Here is a tiny trained network, its code and every weight. The questions are about switching its units off for an input and a target symbol, where a switched-off unit gives its printed mean instead of its output.

import numpy as np


def w(rows, s, z=0):
    codes = np.array(rows[::2]) - 128.0
    scale = np.full(codes.shape[1], s)
    scale[-1] = z or s
    return codes * scale


def norm(h):
    return h / np.sqrt((h * h).mean(-1, keepdims=True) + 1e-5)


def f(y):
    return np.maximum(y, 0)


def softmax(a):
    e = np.exp(a - a.max(-1, keepdims=True))
    return e / e.sum(-1, keepdims=True)


def log_softmax(a):
    a = a - a.max(-1, keepdims=True)
    return a - np.log(np.exp(a).sum(-1, keepdims=True))


def net(x, mask):
    ids = ['ΓΛΨαζμξτ'.index(c) for c in x.split()]
    T = len(ids)
    res = E[ids] + P[:T]
    u = 0
    for l in range(2):
        r = norm(res)
        for j in range(3):
            rows = slice(2 * j, 2 * j + 2)
            q, k, v = (r @ M[l][rows].T for M in (Q, K, V))
            z = softmax(np.where(np.tri(T) > 0, q @ k.T / 2**0.5, -1e9)) @ v
            o = O[l][rows]
            res = res + np.where(mask[u + j], z, o[:, -1]) @ o[:, :-1]
        u += 3
        y = f(norm(res) @ A[l][:, :-1].T + A[l][:, -1])
        res = res + np.where(mask[u : u + 12], y, B[l][:, -1]) @ B[l][:, :-1]
        u += 12
    return log_softmax(norm(res)[-1] @ U[:, :-1].T + U[:, -1])


Q, K, V, O, A, B = {}, {}, {}, {}, {}, {}
E = w([
[106,123,138,93,64,60],'Γ',
[118,72,153,192,139,114],'Λ',
[120,97,154,123,58,202],'Ψ',
[157,165,91,198,148,85],'α',
[170,234,160,126,55,157],'ζ',
[146,79,141,124,179,160],'μ',
[95,91,192,196,92,122],'ξ',
[26,180,142,113,108,254],'τ',
],0.0061)
P = w([
[254,146,204,208,124,100],'0',
[226,120,172,177,113,110],'1',
[202,105,156,156,107,115],'2',
[187,95,148,141,110,123],'3',
[164,85,137,132,118,116],'4',
[147,85,124,119,123,122],'5',
[133,80,120,113,126,127],'6',
[122,76,107,103,129,129],'7',
[102,72,102,94,134,126],'8',
[87,69,93,83,138,133],'9',
[82,77,81,79,133,137],'10',
[66,78,64,73,130,146],'11',
[58,77,62,67,121,152],'12',
[74,70,63,62,134,142],'13',
],0.0031)
Q[0] = w([
[169,34,204,115,115,185],'0.h0',
[87,144,170,25,121,95],'0.h0',
[174,149,165,151,104,192],'0.h1',
[138,89,168,121,168,115],'0.h1',
[107,184,85,174,215,123],'0.h2',
[111,167,118,170,2,154],'0.h2',
],0.0072)
K[0] = w([
[84,130,2,164,169,137],'0.h0',
[137,124,127,107,116,51],'0.h0',
[163,148,215,134,119,150],'0.h1',
[129,92,133,175,143,80],'0.h1',
[234,118,98,202,162,98],'0.h2',
[63,150,70,127,98,86],'0.h2',
],0.0088)
V[0] = w([
[153,58,236,101,140,194],'0.h0',
[121,94,78,187,200,189],'0.h0',
[213,241,102,211,159,118],'0.h1',
[96,87,171,178,210,13],'0.h1',
[134,76,35,145,252,111],'0.h2',
[140,201,120,212,115,139],'0.h2',
],0.003)
O[0] = w([
[196,156,179,76,198,162,242],'0.h0',
[127,195,141,208,176,104,150],'0.h0',
[57,162,78,89,199,158,125],'0.h1',
[163,177,104,172,123,239,80],'0.h1',
[159,103,88,57,2,88,1],'0.h2',
[146,124,71,126,180,183,141],'0.h2',
],0.0036,0.0022)
A[0] = w([
[88,102,160,158,64,110,78],'0.n0',
[152,79,137,69,88,218,172],'0.n1',
[98,142,167,71,111,217,106],'0.n2',
[133,143,177,145,154,4,167],'0.n3',
[66,129,109,131,173,48,122],'0.n4',
[188,55,47,187,102,136,118],'0.n5',
[64,154,73,120,95,96,3],'0.n6',
[82,137,80,96,107,105,18],'0.n7',
[93,104,195,137,119,14,132],'0.n8',
[162,119,161,105,139,167,47],'0.n9',
[153,213,125,79,132,132,56],'0.n10',
[95,204,10,183,183,74,58],'0.n11',
],0.0036,0.0026)
B[0] = w([
[96,75,169,160,128,160,160],'0.n0',
[137,114,179,143,196,42,252],'0.n1',
[187,119,172,139,150,66,216],'0.n2',
[180,167,100,185,89,209,174],'0.n3',
[169,169,103,129,57,167,145],'0.n4',
[22,139,138,122,153,84,176],'0.n5',
[125,146,177,144,111,253,129],'0.n6',
[137,125,145,142,96,224,129],'0.n7',
[189,111,144,140,109,226,167],'0.n8',
[118,127,107,130,221,91,149],'0.n9',
[39,160,118,147,162,78,143],'0.n10',
[244,74,104,96,74,51,160],'0.n11',
],0.0039,0.0032)
Q[1] = w([
[104,201,33,15,111,204],'1.h0',
[146,199,79,93,63,117],'1.h0',
[4,32,200,167,202,209],'1.h1',
[130,248,1,87,96,97],'1.h1',
[165,113,176,133,53,145],'1.h2',
[136,90,181,119,74,52],'1.h2',
],0.0075)
K[1] = w([
[147,104,163,234,227,228],'1.h0',
[192,100,159,254,188,128],'1.h0',
[27,76,90,86,119,154],'1.h1',
[185,176,155,207,185,61],'1.h1',
[76,155,113,105,33,180],'1.h2',
[82,180,97,27,90,134],'1.h2',
],0.0076)
V[1] = w([
[85,190,169,100,156,162],'1.h0',
[135,211,180,114,65,31],'1.h0',
[254,127,75,122,84,136],'1.h1',
[69,170,68,97,77,195],'1.h1',
[98,219,136,113,69,81],'1.h2',
[61,90,137,164,148,120],'1.h2',
],0.004)
O[1] = w([
[68,169,184,79,51,129,147],'1.h0',
[4,208,73,111,144,162,143],'1.h0',
[65,62,75,67,134,228,53],'1.h1',
[192,56,216,120,207,159,3],'1.h1',
[216,136,163,149,207,204,10],'1.h2',
[51,117,97,152,132,178,131],'1.h2',
],0.0034,0.0025)
A[1] = w([
[157,55,41,33,105,187,5],'1.n0',
[192,181,106,74,197,137,133],'1.n1',
[76,135,78,190,157,253,49],'1.n2',
[156,185,103,76,27,122,89],'1.n3',
[130,81,143,200,58,96,118],'1.n4',
[120,204,102,17,187,113,15],'1.n5',
[104,66,142,32,107,34,86],'1.n6',
[43,156,177,70,166,219,135],'1.n7',
[134,166,108,183,17,192,105],'1.n8',
[153,44,126,111,101,208,123],'1.n9',
[190,140,186,101,60,113,170],'1.n10',
[121,95,143,123,242,124,138],'1.n11',
],0.0043,0.0024)
B[1] = w([
[60,47,107,97,79,2,152],'1.n0',
[89,120,96,93,60,79,165],'1.n1',
[79,158,15,115,117,148,156],'1.n2',
[133,166,120,188,192,176,187],'1.n3',
[150,109,100,122,203,112,252],'1.n4',
[49,179,96,68,173,121,150],'1.n5',
[82,82,148,146,52,178,199],'1.n6',
[153,185,195,137,102,80,217],'1.n7',
[122,145,135,124,141,207,202],'1.n8',
[143,115,137,81,205,141,175],'1.n9',
[103,151,94,58,176,108,241],'1.n10',
[143,184,95,92,119,143,222],'1.n11',
],0.0053,0.0025)
U = w([
[139,48,110,19,159,254,59],'Γ',
[205,237,92,130,212,179,226],'Λ',
[50,78,112,47,138,47,254],'Ψ',
[101,90,25,217,131,62,75],'α',
[50,226,160,96,62,148,54],'ζ',
[231,114,53,109,2,100,114],'μ',
[165,78,254,137,130,58,95],'ξ',
[165,108,142,214,79,235,30],'τ',
],0.0071,0.0045)

Each question gives the input, a string of symbols that net reads in full, and the target symbol t.
The units are the heads (2 rows each of Q, K, V and O) and the neurons (one row each of A and B). Each row of codes is followed by its name. A weight is (code - 128) times the scale printed after its matrix; where a second scale follows, it is the last column's (O, A, B and U).
mask holds one flag per unit, layer by layer, with each layer's heads first. A switched-off unit (its flag False) gives its mean, the last column of its rows in O or B, instead of its output. The means were averaged over made-up inputs and are rounded, as every weight is.
A unit's drop is (log p(t) with every unit on - log p(t) with that unit switched off) / (log p(t) with every unit on - log p(t) with every unit switched off).
The circuit of an input: a set's keep is (log p(t) with only the set's units on - log p(t) with every unit switched off) / (log p(t) with every unit on - log p(t) with every unit switched off). Starting from the 12 units with the biggest drops (on a tie, the unit counted first), units are removed one at a time, each time the one whose removal leaves the highest keep (on an exact tie, the one counted first), for as long as the keep stays at least 0.8.
circuit, biggest first: the units of the circuit, biggest drop first
k most important neurons: the k neurons with the biggest drops, biggest first
top k neurons in layer l: the k neurons of layer l with the biggest drops, biggest first
which heads matter: for each layer, one digit per head in row order, 1 if its drop is at least 0.15 and else 0, layers parted by /
input Ψ Ψ Γ α μ ζ μ τ ξ Γ ξ, target Γ: most important neuron -> 0.n2
input Γ μ Ψ, target Λ: circuit, biggest first -> 0.h0; 1.h0
input ξ τ Ψ Λ μ ξ Ψ Ψ Γ ζ Ψ ξ, target ζ: circuit, biggest first -> 1.h0; 0.h1; 0.n8; 0.n3
input μ α Λ μ μ ζ Λ, target ζ: circuit, biggest first -> 1.h0; 0.h1; 0.n1
input ζ α Ψ Ψ μ ξ Ψ Γ, target Λ: circuit, biggest first -> 0.n3; 1.n3; 0.n4
input Ψ Ψ μ α μ μ, target α: 2 most important neurons -> 1.n10; 0.n11
input Λ Ψ ζ α Γ μ Ψ μ τ α ζ μ τ ζ, target Ψ: circuit, biggest first -> 0.h1; 1.n10
input α Λ α, target μ: which heads matter -> 011 / 000
input Ψ μ ξ μ Ψ Ψ, target Ψ: 2 most important neurons -> 1.n10; 1.n7
input Ψ μ Γ μ, target Γ: top 3 neurons in layer 0 -> 0.n8; 0.n3; 0.n1
input μ Ψ μ, target Ψ: circuit, biggest first -> 1.h2; 1.h1
input Ψ τ ζ Λ α μ Ψ α Ψ, target α: which heads matter -> 101 / 100
input α ζ Ψ α Ψ Ψ ξ, target τ: which heads matter -> 000 / 000
input α Λ ζ μ Λ Γ Ψ, target ξ: circuit, biggest first -> 0.n1
input μ Ψ ξ, target Λ: which heads matter -> 100 / 000
input Γ α α μ Ψ α μ ξ Ψ, target α: which heads matter -> 100 / 100
input μ μ τ Ψ μ Λ μ Γ, target Λ: circuit, biggest first -> 0.n3; 1.n3; 0.n4
input Γ Ψ Λ, target Λ: which heads matter -> 100 / 000
input α Λ Λ, target α: which heads matter -> 011 / 000
input Γ Ψ Ψ, target Γ: top neuron in layer 0 -> 0.n8
input α ξ μ μ α τ Λ τ ζ ζ τ ζ μ ζ, target Ψ: 2 most important neurons -> 1.n5; 0.n2
input α Γ μ, target Γ: 3 most important neurons -> 0.n1; 1.n11; 0.n8
input Ψ ξ μ Ψ Ψ μ Λ Ψ τ Ψ τ ξ, target ξ: which heads matter -> 000 / 110
input Λ α ξ ξ, target α: which heads matter -> 011 / 100
input τ ξ α τ Λ, target Λ: which heads matter -> 001 / 010
input Ψ ζ Λ Γ ξ, target Γ: top 2 neurons in layer 0 -> 0.n8; 0.n1
input μ Λ μ, target μ: top neuron in layer 1 -> 1.n11
input Ψ Λ Ψ Γ μ Γ ξ Ψ α μ ξ ζ Λ, target ζ: top 3 neurons in layer 0 -> 0.n8; 0.n3; 0.n10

* * * * *

Up to and including the line with "return log_softmax(norm(res)[-1] @", output each line of the entries above exactly, starting from the first.

• Exercise solution
Here is a tiny trained network, its code and every weight. The questions are about switching its units off for an input and a target symbol, where a switched-off unit gives its printed mean instead of its output.

import numpy as np


def w(rows, s, z=0):
    codes = np.array(rows[::2]) - 128.0
    scale = np.full(codes.shape[1], s)
    scale[-1] = z or s
    return codes * scale


def norm(h):
    return h / np.sqrt((h * h).mean(-1, keepdims=True) + 1e-5)


def f(y):
    return np.maximum(y, 0)


def softmax(a):
    e = np.exp(a - a.max(-1, keepdims=True))
    return e / e.sum(-1, keepdims=True)


def log_softmax(a):
    a = a - a.max(-1, keepdims=True)
    return a - np.log(np.exp(a).sum(-1, keepdims=True))


def net(x, mask):
    ids = ['ΓΛΨαζμξτ'.index(c) for c in x.split()]
    T = len(ids)
    res = E[ids] + P[:T]
    u = 0
    for l in range(2):
        r = norm(res)
        for j in range(3):
            rows = slice(2 * j, 2 * j + 2)
            q, k, v = (r @ M[l][rows].T for M in (Q, K, V))
            z = softmax(np.where(np.tri(T) > 0, q @ k.T / 2**0.5, -1e9)) @ v
            o = O[l][rows]
            res = res + np.where(mask[u + j], z, o[:, -1]) @ o[:, :-1]
        u += 3
        y = f(norm(res) @ A[l][:, :-1].T + A[l][:, -1])
        res = res + np.where(mask[u : u + 12], y, B[l][:, -1]) @ B[l][:, :-1]
        u += 12
    return log_softmax(norm(res)[-1] @ U[:, :-1].T + U[:, -1])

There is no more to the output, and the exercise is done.